WHAT THE EXERCISE ASKS >>
Give the lines below again exactly, starting with the line that holds "R156: [160 119" and going on through the line that holds "R160: [128 139".

Stored data:
'''

These are the activations of a small neural network, seen along a few directions. Each row is one input.
Each table varies a few parts of the input and shows all the possible inputs, shuffled.
A made-up example of a description, with smaller parts first: values(2) and (point or ring(11) or (line(4) and ring(8))).
Shared parts are said once, and a part with two or three values counts as separate values.
In the rows, zero is written as 128.

Other details of the inputs vary at random and push rows far along three fixed directions, the same in every table; ignore that.

Table:
R1: [156 115 145  99 141 144 141 101 120 155 159  92 167]
R2: [160 121 150  95 155 135 146 110 119 146 157  92 165]
R3: [185 110 150 173 108 101  76 101 192 140 106 155 194]
R4: [180 110 155 181 117  99  76 105 194 136 114 152 185]
R5: [122 136 125 131 122 134 114 114 113 138 120 129 111]
R6: [119 147 142 118 130 127 118 121 117 129 102 118 122]
R7: [124 137 130 139 112 127 127 128 122 112 128 120 113]
R8: [129 124 119 118 113 139 126 124 133 121 119 124 110]
R9: [133 125 122 127 116 139 135 128 130 120 117 122 108]
R10: [117 122 113 122 114 128 132 134 125 129 126 133 122]
R11: [110 147 142 125 139 120 128 140 117 115 119 126 127]
R12: [118 121 115 123 119 125 130 134 112 139 121 139 125]
R13: [114 135 123 134 119 132 123 127 123 117 137 130 115]
R14: [126 123 111 163 145 133 119 154 177 113 107 180 109]
R15: [116 132 137 120 130 141 128 126 125 136 113 128 115]
R16: [123 126 126 125 129 138 125 122 120 138 124 137 104]
R17: [115 141 136 124 120 136 116 116 118 136 108 120 123]
R18: [121 136 115 165 192 117 143 198 174 103 106 194 115]
R19: [178 123 139 179 156 111  93 124 207 129 135 163 160]
R20: [154 116 114 117 174 138 171 141 131 133 197 115 141]
R21: [149 127 118 137 216 133 201 167 145 111 223 121 109]
R22: [110 139 131 120 138 113 139 145 113 117 114 133 136]
R23: [156 112 149  91 114 127 126  90 109 166 150  85 190]
R24: [122 128 124 122 119 141 125 119 131 130 126 131 104]
R25: [134 125 117 123 111 135 133 133 126 123 116 123 113]
R26: [109 126 123 133 113 125 123 124 120 121 131 127 121]
R27: [131 139 127 136 115 132 126 119 125 121 120 116 106]
R28: [125 120 120 121 122 142 125 122 119 137 116 135 114]
R29: [125 121 112 119 125 137 127 133 115 138 120 140 117]
R30: [121 137 144 111 132 131 125 126 123 131 104 124 117]
R31: [114 127 116 128 111 126 128 127 119 122 128 133 127]
R32: [115 132 133 110 126 117 132 140 116 129 103 128 136]
R33: [115 134 128 133 115 129 114 121 109 130 128 133 120]
R34: [155 120 120 134 181 122 193 157 131 121 202 110 138]
R35: [106 141 136 131 128 130 125 134 117 123 124 127 127]
R36: [113 128 121 136 124 120 132 137 126 110 136 125 114]
R37: [106 132 127 124 121 123 131 134 113 127 115 132 140]
R38: [119 128 118 126 108 122 127 129 123 116 125 127 124]
R39: [130 124 114 114 110 135 124 130 130 124 119 125 115]
R40: [118 126 121 114 129 139 131 139 120 134 111 132 128]
R41: [131 131 129 130 120 135 135 126 131 121 122 123  99]
R42: [106 137 142 123 131 112 126 135 113 120 111 122 134]
R43: [120 137 121 131 121 136 121 118 126 126 128 127 108]
R44: [102 131 137 128 117 122 120 126 113 129 114 122 136]
R45: [114 126 117 129 117 122 127 129 107 132 124 140 129]
R46: [122 123 116 120 109 124 130 134 128 122 122 126 120]
R47: [156 111 150 108 109 121 111  75 100 164 164  86 179]
R48: [119 135 125 131 114 128 121 127 126 112 133 123 113]
Each input here is: line(6) and ring(8).
The inputs of R38 and R22 match in every part but the line(6) part. If R48 is changed in the same way as R38 into R22, which row does it become?
Answer: R11
Which other rows does R41 become when the ring(8) part takes its other values? List them by row number.
Answer: R3, R4, R7, R9, R25, R27, R34
A walk changes only the line(6) part. It starts at R9 and steps to R8. List the rest of the walk in order.
Answer: R14, R28, R1, R2

Table:
R49: [104 129 108 151 137 130 134 141 134 111 144 149  75]
R50: [146 125 121 100 123 149 175 102  77 145 209  63 127]
R51: [111 139  94 150 145 135 138 154 131  99 151 152  80]
R52: [113 143  94 148 140 132 145 164 138  97 149 151  82]
R53: [121 134 106 123 143 141 142 160 139 104 114 146  92]
R54: [146 124 115  87 131 141 182 116  90 119 213  61 129]
R55: [111 132 100 162 138 140 144 147 124 114 143 150  83]
R56: [104 123 137  97  83 128  87 111 111 153  67 131 158]
R57: [ 88 127 137 124  82 123  94 115 106 124  96 135 149]
R58: [109 154 152 116 120 129 114 120 111 127  78 125 119]
R59: [146 117 122 100 123 146 188 109  81 135 205  59 132]
R60: [109 129 116 127 149 141 137 139 132 125 126 148  81]
R61: [105 125 121 115  74 107 103 113 101 137  88 129 148]
R62: [114 131 140 126  87 107 102 119  93 127  93 131 131]
R63: [108 123 111 149 132 125 144 154 141 100 137 143  80]
R64: [149 116 127  82 145 157 196 116  82 146 188  63 133]
R65: [124 143 160 104  76 121  72  93 109 148  44 108 133]
R66: [ 87 153 135 149 130 119 132 145 120  97 116 133 109]
R67: [151 124 123  66 144 153 185 117  90 133 192  63 133]
R68: [150 119 118 229 175 101  98 176 244 106 123 228 119]
R69: [105 130 116 126 105 102 125 135 100 124 106 136 130]
R70: [101 122 153  90  68 138  70  92 105 154  60 124 167]
R71: [190 119 129 148 190 129 124 125 183 140 176 150 164]
R72: [105 123 111 150 128 123 148 156 147  99 133 146  83]
R73: [106 150 135 144 120 107 123 142 111 108 104 122 104]
R74: [116 131 107 142 153 151 145 147 124 127 123 151  89]
R75: [116 134  97 146 136 129 145 163 138  89 140 145  86]
R76: [150 133 120  68 148 155 175 113  87 142 199  69 126]
R77: [187 101 157 117 120 104  78  84 162 181 109 133 235]
R78: [126 126 159  87  63 122  69  87  92 161  50 116 151]
R79: [186 132 169 177 178  95 119 116 177 131 173 135 196]
R80: [ 86 147 133 142 109 119 110 131 123 108 100 125 125]
R81: [193 104 136 174 151 120 125 119 181 138 173 136 175]
R82: [173 103 157 144 116  97  81  91 165 162 142 131 233]
R83: [118 135 107 141 149 148 154 158 129 126 122 150  89]
R84: [115 122 121 125 142 136 143 150 141 115 114 143  87]
R85: [179 128 177 145 174 115 106 104 179 151 142 129 208]
R86: [113 122 122 121 133 137 146 147 141 117 111 140  93]
R87: [120 125 111 138 147 146 156 158 129 118 115 143  94]
R88: [100 142 151 106  91 135  82 102 120 139  59 114 144]
R89: [111 128 126  97 110 118 118 128 100 146  84 129 138]
R90: [186 110 146 144 172 124 122 116 190 154 165 143 165]
The inputs of R63 and R84 match in every part but one. If R52 is changed in the same way as R63 into R84, which row does it become?
Answer: R76
The inputs of R87 and R81 match in every part but one. If R77 is changed in the same way as R87 into R81, which row does it become?
Answer: R61
Describe the family of inputs behind these rows.
Answer: values(2) and (ring(9) or (values(3) and line(4)))
Which other rows does R71 become when the values(3) part takes its other values? List them by row number.
Answer: R60, R74
A walk changes only the ring(9) part. It starts at R78 and steps to R89. List the rest of the walk in order.
Answer: R77, R56, R70, R88, R85, R58, R65
A walk changes only the line(4) part. It starts at R54 and steps to R75. List the rest of the walk in order.
Answer: R52, R51

Table:
R91: [110 139 140 109 122 129 131 134 107 118 105 112 124]
R92: [135 132 127 183 192  98 154 177 155 113 158 166 137]
R93: [109 143 121 125 121 132 128 128 114 116 131 122 104]
R94: [104 137 129 121 141 141 138 131 111 132 120 129 105]
R95: [133 129 130 147 131 131 115 133 152 116 115 144 111]
R96: [100 143 127 126 126 135 130 129 110 122 129 123 112]
R97: [101 126 118 120 122 138 133 134 108 131 127 132 114]
R98: [100 144 130 119 124 124 130 135 110 119 123 118 118]
R99: [114 123 110 123 106 134 131 126 116 118 129 120 106]
R100: [152 112 134 140 106 121  84 105 158 145 111 147 157]
R101: [162 115 137 132  99 125  76  95 156 154  97 148 162]
R102: [122 122 130 130 115 118 112 137 141 126  94 146 145]
R103: [124 125 129 129 124 122 112 136 138 136  98 156 138]
R104: [145 130 120 183 181 106 149 164 154 113 165 163 127]
R105: [171 109 141  90 111 131 126  67 103 162 192  65 184]
R106: [159 122 147 102 160 120 167 114 111 135 204  76 183]
R107: [107 130 117 117 132 142 141 138 107 133 124 137 112]
R108: [121 133 123 115 120 142 139 126 124 126 117 117  95]
R109: [113 129 119 125 109 133 133 125 117 111 132 122 103]
R110: [105 140 138 114 128 129 128 134 107 123 115 119 116]
R111: [116 125 110 122 101 135 133 127 120 118 127 118 107]
R112: [116 137 121 122 109 137 133 126 124 114 126 114 101]
R113: [166 112 149  83 114 122 133  79 101 157 175  61 201]
R114: [165 122 157 102 160 139 147  92 107 156 200  74 176]
R115: [158 107 134 136  96 125  86 100 160 143 108 139 153]
R116: [114 137 120 126 119 135 134 129 121 112 131 119  99]
R117: [146 128 114 187 189 110 170 178 165 103 172 161 114]
R118: [152 119 146 134 122 119  86 112 158 152  89 149 166]
R119: [ 99 129 114 126 119 134 132 131 108 125 132 128 116]
R120: [122 129 122 134 102 124 132 121 103 121 124 116 104]
R121: [115 131 118 125 108 134 138 129 122 111 133 120 102]
R122: [138 118 133 148 124 109  98 123 158 135 118 148 165]
R123: [108 135 118 126 116 130 131 128 113 114 135 127 107]
R124: [113 130 122 105 122 131 142 142 107 126 106 128 126]
R125: [110 132 122 115 131 145 133 130 107 138 113 130 111]
R126: [120 134 126 120 116 141 133 129 123 116 121 116  98]
R127: [158 125 135 135 198 121 192 135 102 139 237  93 159]
R128: [145 126 150 147 147 113 101 126 167 141 103 155 155]
R129: [126 127 116 111 117 145 133 126 115 130 114 120 100]
R130: [ 99 136 127 120 118 122 132 134 109 117 127 124 120]
R131: [165 113 133 130  93 131  89 102 163 148  98 139 153]
R132: [126 129 114 114 120 146 141 134 122 127 116 121  98]
R133: [134 117 120 133 100 132 110 125 148 129 108 139 123]
R134: [114 133 124 107 135 133 146 146 109 125 104 125 120]
R135: [102 126 121 113 121 126 135 139 108 128 122 129 120]
R136: [136 135 123 185 204  97 169 192 160 102 158 168 137]
R137: [151 129 138 160 154 122 106 133 170 125 129 157 140]
R138: [120 132 117 111 124 142 131 128 110 134 116 126 104]
R139: [140 135 140 157 156 108 119 149 170 115 122 151 157]
R140: [115 137 125 116 130 138 132 125 113 129 119 124  99]
R141: [109 138 134 110 136 129 143 140 112 122 104 121 117]
R142: [ 99 135 125 126 117 133 130 126 108 121 130 127 115]
R143: [160 120 141 143 126 126  98 107 169 141 108 142 140]
R144: [165 111 134 133  97 129  85  99 160 148  99 143 154]
Describe the family of inputs behind these rows.
Answer: line(6) and (point or ring(8))
The inputs of R124 and R131 match in every part but the line(6) part. If R136 is changed in the same way as R124 into R131, which row does it become?
Answer: R117
The inputs of R135 and R133 match in every part but the line(6) part. If R130 is changed in the same way as R135 into R133, which row does it become?
Answer: R121
Which other rows does R125 become when the line(6) part takes its other values? List them by row number.
Answer: R118, R129, R132, R134, R138

Table:
R145: [108 122 100 162 124 129 120 159 150 108 103 179  96]
R146: [132 117 114 110 127 139 147 128 108 140 143 120 117]
R147: [127 125 124  97  93 133 149 106  87 127 151  77 129]
R148: [143 125 128 173 121 116  90 121 172 122 122 158 132]
R149: [107 145 129 123 112 126 121 131 118 106 105 124  98]
R150: [128 128 126  97 126 148 148 105  87 145 159  91 114]
R151: [151 124 158 155 191 100 127 130 146 143 170 136 200]
R152: [ 97 134 109 148 146 128 128 180 156 105  77 183  93]
R153: [119 130 125 103 131 129 158 142 111 120 129 109 116]
R154: [122 130 124 100 110 130 148 127  98 117 132  99 120]
R155: [105 129 104 147 110 128 132 150 136 108 122 151  97]
R156: [160 119 172 115  43 129  19  52 155 171  29 127 179]
R157: [128 123 124  78 112 147 138 104  92 150 130  92 133]
R158: [176 112 138 160 177 124 133 123 172 141 193 141 161]
R159: [ 83 137 121 138 136 108 129 165 110 117 101 156 133]
R160: [128 139 144 103 136 134 153 120 105 131 143  93 121]
R161: [108 138 118 126 146 143 134 144 127 123 107 146  93]
R162: [181 124 146 166 164 114 132 117 172 130 185 123 173]
The inputs of R155 and R148 match in every part but one. If R153 is changed in the same way as R155 into R148, which row does it become?
Answer: R160
Describe the family of inputs behind these rows.
Answer: values(2) and (point or ring(8))
Which other rows does R150 become when the values(2) part takes its other values? List them by row number.
Answer: R146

'''

EXERCISE SOLUTION >>
R156: [160 119 172 115  43 129  19  52 155 171  29 127 179]
R157: [128 123 124  78 112 147 138 104  92 150 130  92 133]
R158: [176 112 138 160 177 124 133 123 172 141 193 141 161]
R159: [ 83 137 121 138 136 108 129 165 110 117 101 156 133]
R160: [128 139 144 103 136 134 153 120 105 131 143  93 121]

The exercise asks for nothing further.